## What needs to be done
For the string "mask", report how many lines in the records below contain it, and nothing more.

Stored data: Begin

Below are the code and all the weights of a small trained network. Each question names an input and a class and asks about switching units off, where a switched-off unit gives its printed mean instead of its output.

import numpy as np


def w(rows, s, z=0):
    codes = np.array(rows[::2]) - 128.0
    scale = np.full(codes.shape[1], s)
    scale[-1] = z or s
    return codes * scale


def f(y):
    return np.maximum(y, 0)


def log_softmax(a):
    a = a - a.max(-1, keepdims=True)
    return a - np.log(np.exp(a).sum(-1, keepdims=True))


def net(x, mask):
    res = np.array(x, float).reshape(1, 7) / 4 @ E
    y = f(res @ A[0][:, :-1].T + A[0][:, -1])
    res = res + np.where(mask, y, B[0][:, -1]) @ B[0][:, :-1]
    return log_softmax(res[-1] @ U[:, :-1].T + U[:, -1])


A, B = {}, {}
E = w([
[128,128,131,129,129],'x0',
[247,183,165,177,140],'x1',
[108,128,58,209,136],'x2',
[115,117,143,139,146],'x3',
[176,41,146,169,42],'x4',
[133,131,121,123,119],'x5',
[124,126,134,132,134],'x6',
],0.014)
A[0] = w([
[165,15,76,204,76,84],'N0',
[87,160,57,114,126,119],'N1',
[119,136,90,115,182,156],'N2',
[133,214,132,75,200,61],'N3',
[135,106,152,15,158,39],'N4',
[202,218,133,221,158,104],'N5',
[198,100,214,162,88,110],'N6',
[151,105,173,11,147,191],'N7',
[198,99,244,120,93,119],'N8',
[142,30,94,156,88,4],'N9',
[76,132,72,129,149,131],'N10',
[187,232,96,167,140,59],'N11',
[177,162,120,78,94,117],'N12',
[169,138,105,200,74,51],'N13',
[126,119,175,34,136,89],'N14',
[95,155,172,74,105,68],'N15',
[122,183,130,155,100,151],'N16',
[70,47,114,41,70,14],'N17',
[91,91,122,88,98,193],'N18',
[33,122,137,154,187,124],'N19',
],0.012,0.011)
B[0] = w([
[122,39,183,156,167,245],'N0',
[124,171,99,134,150,177],'N1',
[164,220,49,99,137,177],'N2',
[114,25,232,184,92,190],'N3',
[168,108,106,69,190,173],'N4',
[130,5,148,117,182,232],'N5',
[130,199,115,172,84,237],'N6',
[130,36,196,163,116,243],'N7',
[120,249,63,178,57,248],'N8',
[171,81,72,2,235,180],'N9',
[152,212,52,146,103,186],'N10',
[171,110,147,110,170,188],'N11',
[101,142,123,116,90,168],'N12',
[96,148,140,147,96,181],'N13',
[142,82,130,87,183,187],'N14',
[172,80,99,75,164,158],'N15',
[114,105,155,133,125,160],'N16',
[109,89,196,180,72,202],'N17',
[159,72,99,115,205,216],'N18',
[149,132,97,135,104,194],'N19',
],0.0099,0.014)
U = w([
[159,106,124,80,222,254],'0',
[90,85,236,150,101,68],'1',
[117,248,82,132,93,46],'2',
],0.013,0.0014)

Each question gives the input, the list of numbers given to net, and the class t.
The units are the neurons (one row each of A and B). Each row of codes is followed by its name. A weight is (code - 128) times the scale printed after its matrix; where a second scale follows, it is the last column's (A, B and U).
mask holds one flag per neuron, in row order. A switched-off neuron (its flag False) gives its mean, the last column of its row in B, instead of its output. The means were averaged over made-up inputs and are rounded, as every weight is.
A unit's drop is (log p(t) with every unit on - log p(t) with that unit switched off) / (log p(t) with every unit on - log p(t) with every unit switched off).
The circuit of an input: a set's keep is (log p(t) with only the set's units on - log p(t) with every unit switched off) / (log p(t) with every unit on - log p(t) with every unit switched off). Starting from the 12 units with the biggest drops (on a tie, the unit counted first), units are removed one at a time, each time the one whose removal leaves the highest keep (on an exact tie, the one counted first), for as long as the keep stays at least 0.8.
units of the circuit, in order: the units of the circuit, biggest drop first
most important unit: the unit with the biggest drop
top k neurons: the k neurons with the biggest drops, biggest first
drop of u: that unit's drop, to one decimal
input [4,-2,2,1,3,-1,-7], class 0: top 2 neurons	[N7, N3]
input [-2,2,-3,2,-3,-8,8], class 1: top 2 neurons	[N3, N9]
input [-8,-5,1,-1,-6,-7,-2], class 2: top 3 neurons	[N10, N5, N0]
input [8,6,-2,4,1,3,-6], class 2: most important unit	N8
input [-6,-5,0,7,0,-6,7], class 0: top 3 neurons	[N8, N6, N18]
input [0,8,8,-2,2,-1,-7], class 1: top 2 neurons	[N13, N9]
input [-8,1,-6,-1,1,-4,-4], class 2: top 3 neurons	[N8, N0, N5]
input [-4,2,-6,0,-8,4,-3], class 1: top 2 neurons	[N3, N7]
input [-6,2,0,-3,-5,3,0], class 1: top 3 neurons	[N3, N9, N18]
input [6,4,0,-7,4,-7,1], class 2: top 2 neurons	[N8, N7]
input [-5,0,7,5,4,0,2], class 0: top 3 neurons	[N9, N7, N17]
input [-2,8,0,1,-1,-8,-6], class 1: top 2 neurons	[N5, N9]
input [-3,6,0,-6,-4,8,-4], class 1: top 3 neurons	[N3, N9, N18]
input [7,3,-7,-1,2,-5,5], class 2: units of the circuit, in order	[N8]
input [-8,6,-7,-3,4,-7,-4], class 2: drop of N8	0.6
input [-7,2,-8,3,7,-5,7], class 2: drop of N8	0.9
input [-5,4,-5,2,6,-1,3], class 2: drop of N8	0.5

Stored data: End

## Response box
3